Instructions for the task:
With the first line below as the start and the line containing "182 159 110" as the end, copy every line between them exactly, ends included.

[Source records]
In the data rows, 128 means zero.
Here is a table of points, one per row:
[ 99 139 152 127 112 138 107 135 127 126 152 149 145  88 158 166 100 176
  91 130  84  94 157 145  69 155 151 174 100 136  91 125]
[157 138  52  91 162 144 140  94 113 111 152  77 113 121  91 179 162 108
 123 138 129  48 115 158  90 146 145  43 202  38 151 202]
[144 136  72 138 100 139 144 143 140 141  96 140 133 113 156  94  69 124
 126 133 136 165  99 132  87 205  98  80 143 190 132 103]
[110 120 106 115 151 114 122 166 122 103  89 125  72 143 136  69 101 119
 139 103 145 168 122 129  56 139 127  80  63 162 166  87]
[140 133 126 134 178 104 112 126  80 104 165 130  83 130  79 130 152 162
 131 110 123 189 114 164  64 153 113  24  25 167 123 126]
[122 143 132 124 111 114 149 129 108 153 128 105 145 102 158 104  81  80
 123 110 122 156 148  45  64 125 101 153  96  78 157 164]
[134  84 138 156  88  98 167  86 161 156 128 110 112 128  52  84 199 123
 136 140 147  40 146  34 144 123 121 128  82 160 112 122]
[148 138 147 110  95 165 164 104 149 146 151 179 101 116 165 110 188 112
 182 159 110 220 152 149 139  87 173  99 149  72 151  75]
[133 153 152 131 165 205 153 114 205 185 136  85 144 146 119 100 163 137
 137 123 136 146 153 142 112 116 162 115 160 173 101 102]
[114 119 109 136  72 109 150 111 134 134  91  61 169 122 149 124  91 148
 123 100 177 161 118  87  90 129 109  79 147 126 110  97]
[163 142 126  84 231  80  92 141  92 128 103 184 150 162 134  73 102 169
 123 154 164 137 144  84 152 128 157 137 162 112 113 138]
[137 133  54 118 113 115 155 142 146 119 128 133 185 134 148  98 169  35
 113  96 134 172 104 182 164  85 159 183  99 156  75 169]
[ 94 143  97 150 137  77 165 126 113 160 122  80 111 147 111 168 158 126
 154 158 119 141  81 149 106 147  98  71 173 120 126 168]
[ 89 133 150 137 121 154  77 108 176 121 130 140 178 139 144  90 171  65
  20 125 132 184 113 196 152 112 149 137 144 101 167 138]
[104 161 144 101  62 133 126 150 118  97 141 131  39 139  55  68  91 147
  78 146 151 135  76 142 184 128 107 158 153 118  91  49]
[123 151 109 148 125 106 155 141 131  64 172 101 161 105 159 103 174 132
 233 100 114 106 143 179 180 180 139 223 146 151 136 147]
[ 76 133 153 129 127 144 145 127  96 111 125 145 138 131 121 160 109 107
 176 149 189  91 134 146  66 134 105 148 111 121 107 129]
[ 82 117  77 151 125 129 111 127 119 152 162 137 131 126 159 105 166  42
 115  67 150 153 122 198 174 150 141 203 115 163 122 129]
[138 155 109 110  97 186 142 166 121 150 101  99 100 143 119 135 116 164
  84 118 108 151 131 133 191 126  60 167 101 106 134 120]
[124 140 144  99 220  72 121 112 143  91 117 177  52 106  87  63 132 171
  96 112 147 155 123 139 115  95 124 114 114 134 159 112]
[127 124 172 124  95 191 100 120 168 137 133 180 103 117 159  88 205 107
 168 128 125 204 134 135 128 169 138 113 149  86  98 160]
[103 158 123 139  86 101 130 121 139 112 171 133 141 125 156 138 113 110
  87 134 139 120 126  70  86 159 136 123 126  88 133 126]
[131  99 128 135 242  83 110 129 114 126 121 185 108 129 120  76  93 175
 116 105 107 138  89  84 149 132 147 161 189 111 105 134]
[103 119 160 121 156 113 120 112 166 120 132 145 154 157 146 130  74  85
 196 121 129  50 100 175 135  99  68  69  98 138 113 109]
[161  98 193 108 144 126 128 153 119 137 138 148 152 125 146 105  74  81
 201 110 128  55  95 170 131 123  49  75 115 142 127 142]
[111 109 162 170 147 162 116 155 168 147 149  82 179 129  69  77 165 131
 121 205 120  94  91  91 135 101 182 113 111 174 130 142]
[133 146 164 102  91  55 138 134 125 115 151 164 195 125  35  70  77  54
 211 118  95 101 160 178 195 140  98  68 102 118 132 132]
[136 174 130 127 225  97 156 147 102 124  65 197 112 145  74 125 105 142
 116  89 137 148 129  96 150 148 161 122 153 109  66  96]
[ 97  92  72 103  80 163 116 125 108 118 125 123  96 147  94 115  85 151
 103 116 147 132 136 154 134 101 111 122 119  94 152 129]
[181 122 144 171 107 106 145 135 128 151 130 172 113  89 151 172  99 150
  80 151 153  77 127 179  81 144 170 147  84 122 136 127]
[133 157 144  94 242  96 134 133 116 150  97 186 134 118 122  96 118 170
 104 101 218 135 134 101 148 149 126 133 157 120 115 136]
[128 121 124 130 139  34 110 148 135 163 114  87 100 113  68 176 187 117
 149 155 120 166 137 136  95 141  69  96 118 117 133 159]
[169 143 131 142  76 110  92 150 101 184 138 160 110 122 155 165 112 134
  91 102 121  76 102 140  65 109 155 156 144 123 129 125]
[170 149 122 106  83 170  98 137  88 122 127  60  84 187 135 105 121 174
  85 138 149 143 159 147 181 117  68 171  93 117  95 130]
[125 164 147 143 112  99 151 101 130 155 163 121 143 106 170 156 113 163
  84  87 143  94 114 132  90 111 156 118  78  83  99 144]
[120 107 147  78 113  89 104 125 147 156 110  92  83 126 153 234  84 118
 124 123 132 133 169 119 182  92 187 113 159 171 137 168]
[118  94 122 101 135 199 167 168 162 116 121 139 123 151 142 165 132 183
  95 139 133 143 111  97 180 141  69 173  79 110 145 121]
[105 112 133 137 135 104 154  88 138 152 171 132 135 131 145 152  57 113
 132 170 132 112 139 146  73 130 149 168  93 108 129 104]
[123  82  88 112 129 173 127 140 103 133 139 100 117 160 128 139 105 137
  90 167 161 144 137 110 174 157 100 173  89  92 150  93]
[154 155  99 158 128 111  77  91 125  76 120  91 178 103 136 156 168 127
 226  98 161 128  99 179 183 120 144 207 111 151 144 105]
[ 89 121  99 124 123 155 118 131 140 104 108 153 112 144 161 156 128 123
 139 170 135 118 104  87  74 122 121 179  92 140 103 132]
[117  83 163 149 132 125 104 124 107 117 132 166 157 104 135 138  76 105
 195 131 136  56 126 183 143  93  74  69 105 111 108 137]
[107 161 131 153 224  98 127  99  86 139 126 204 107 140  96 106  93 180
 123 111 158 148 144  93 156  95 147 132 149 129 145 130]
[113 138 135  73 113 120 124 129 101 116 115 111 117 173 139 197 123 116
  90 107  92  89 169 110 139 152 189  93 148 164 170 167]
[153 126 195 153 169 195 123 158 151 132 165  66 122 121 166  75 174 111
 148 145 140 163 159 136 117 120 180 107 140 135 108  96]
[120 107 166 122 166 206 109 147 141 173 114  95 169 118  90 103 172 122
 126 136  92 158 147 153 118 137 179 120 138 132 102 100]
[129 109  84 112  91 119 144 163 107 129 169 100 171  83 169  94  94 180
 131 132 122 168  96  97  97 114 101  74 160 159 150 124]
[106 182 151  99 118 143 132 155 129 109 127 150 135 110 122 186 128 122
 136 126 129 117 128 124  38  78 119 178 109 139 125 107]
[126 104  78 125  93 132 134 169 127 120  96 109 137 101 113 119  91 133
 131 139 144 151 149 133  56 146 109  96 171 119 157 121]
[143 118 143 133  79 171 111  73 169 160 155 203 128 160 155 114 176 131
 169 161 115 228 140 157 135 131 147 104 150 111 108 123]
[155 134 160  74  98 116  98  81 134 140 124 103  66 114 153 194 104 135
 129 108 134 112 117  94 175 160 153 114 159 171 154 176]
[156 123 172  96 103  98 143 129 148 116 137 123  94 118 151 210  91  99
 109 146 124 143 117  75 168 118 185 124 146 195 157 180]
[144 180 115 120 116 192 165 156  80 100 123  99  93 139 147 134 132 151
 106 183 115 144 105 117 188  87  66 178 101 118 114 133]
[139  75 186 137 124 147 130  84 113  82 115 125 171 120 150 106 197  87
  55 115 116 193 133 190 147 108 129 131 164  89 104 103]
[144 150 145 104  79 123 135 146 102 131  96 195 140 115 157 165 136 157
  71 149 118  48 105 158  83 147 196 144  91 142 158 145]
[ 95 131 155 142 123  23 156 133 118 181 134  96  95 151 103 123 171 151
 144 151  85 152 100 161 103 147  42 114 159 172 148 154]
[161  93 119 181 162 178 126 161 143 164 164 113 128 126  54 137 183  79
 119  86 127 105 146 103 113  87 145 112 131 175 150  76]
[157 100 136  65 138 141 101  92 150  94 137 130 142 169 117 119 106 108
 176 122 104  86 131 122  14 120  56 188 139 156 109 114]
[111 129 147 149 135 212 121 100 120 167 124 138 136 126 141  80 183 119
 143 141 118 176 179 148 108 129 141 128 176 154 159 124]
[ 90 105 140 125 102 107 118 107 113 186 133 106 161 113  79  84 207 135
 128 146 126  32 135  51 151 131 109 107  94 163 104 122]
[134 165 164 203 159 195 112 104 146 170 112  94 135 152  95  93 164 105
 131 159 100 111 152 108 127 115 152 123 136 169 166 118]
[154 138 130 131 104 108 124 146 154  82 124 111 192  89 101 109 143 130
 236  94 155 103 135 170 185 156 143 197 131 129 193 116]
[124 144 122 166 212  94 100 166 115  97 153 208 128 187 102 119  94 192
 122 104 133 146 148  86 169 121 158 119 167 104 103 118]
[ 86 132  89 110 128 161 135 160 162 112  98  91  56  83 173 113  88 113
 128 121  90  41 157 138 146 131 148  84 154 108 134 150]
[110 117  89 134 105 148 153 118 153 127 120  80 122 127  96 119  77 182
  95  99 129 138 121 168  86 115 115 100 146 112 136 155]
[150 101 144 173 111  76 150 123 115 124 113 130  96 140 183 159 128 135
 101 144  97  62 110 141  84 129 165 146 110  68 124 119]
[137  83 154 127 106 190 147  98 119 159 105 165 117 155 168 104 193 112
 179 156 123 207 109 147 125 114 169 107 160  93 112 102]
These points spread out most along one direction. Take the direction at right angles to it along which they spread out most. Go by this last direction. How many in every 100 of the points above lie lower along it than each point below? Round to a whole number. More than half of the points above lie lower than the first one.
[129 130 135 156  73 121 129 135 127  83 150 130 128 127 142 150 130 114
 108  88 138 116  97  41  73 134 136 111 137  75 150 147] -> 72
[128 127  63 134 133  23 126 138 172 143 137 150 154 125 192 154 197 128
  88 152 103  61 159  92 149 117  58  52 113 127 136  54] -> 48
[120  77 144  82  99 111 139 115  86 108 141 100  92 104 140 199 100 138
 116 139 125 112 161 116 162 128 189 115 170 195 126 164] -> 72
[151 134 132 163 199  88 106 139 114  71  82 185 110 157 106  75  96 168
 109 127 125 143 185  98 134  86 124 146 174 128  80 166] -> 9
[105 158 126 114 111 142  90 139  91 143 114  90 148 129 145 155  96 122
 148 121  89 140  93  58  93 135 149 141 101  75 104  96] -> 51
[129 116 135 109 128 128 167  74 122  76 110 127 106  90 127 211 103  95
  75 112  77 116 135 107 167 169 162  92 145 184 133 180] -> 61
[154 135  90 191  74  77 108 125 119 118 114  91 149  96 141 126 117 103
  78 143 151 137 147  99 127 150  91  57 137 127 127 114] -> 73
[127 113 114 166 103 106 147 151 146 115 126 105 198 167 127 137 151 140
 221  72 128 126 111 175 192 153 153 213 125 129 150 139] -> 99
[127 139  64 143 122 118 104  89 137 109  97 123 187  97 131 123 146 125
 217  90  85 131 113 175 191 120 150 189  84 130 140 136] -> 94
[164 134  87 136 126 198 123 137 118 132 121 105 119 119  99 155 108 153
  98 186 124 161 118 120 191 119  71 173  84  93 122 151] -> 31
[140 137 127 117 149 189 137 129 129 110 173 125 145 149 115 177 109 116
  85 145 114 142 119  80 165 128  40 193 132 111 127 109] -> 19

Answer to the exercise:
In the data rows, 128 means zero.
Here is a table of points, one per row:
[ 99 139 152 127 112 138 107 135 127 126 152 149 145  88 158 166 100 176
  91 130  84  94 157 145  69 155 151 174 100 136  91 125]
[157 138  52  91 162 144 140  94 113 111 152  77 113 121  91 179 162 108
 123 138 129  48 115 158  90 146 145  43 202  38 151 202]
[144 136  72 138 100 139 144 143 140 141  96 140 133 113 156  94  69 124
 126 133 136 165  99 132  87 205  98  80 143 190 132 103]
[110 120 106 115 151 114 122 166 122 103  89 125  72 143 136  69 101 119
 139 103 145 168 122 129  56 139 127  80  63 162 166  87]
[140 133 126 134 178 104 112 126  80 104 165 130  83 130  79 130 152 162
 131 110 123 189 114 164  64 153 113  24  25 167 123 126]
[122 143 132 124 111 114 149 129 108 153 128 105 145 102 158 104  81  80
 123 110 122 156 148  45  64 125 101 153  96  78 157 164]
[134  84 138 156  88  98 167  86 161 156 128 110 112 128  52  84 199 123
 136 140 147  40 146  34 144 123 121 128  82 160 112 122]
[148 138 147 110  95 165 164 104 149 146 151 179 101 116 165 110 188 112
 182 159 110 220 152 149 139  87 173  99 149  72 151  75]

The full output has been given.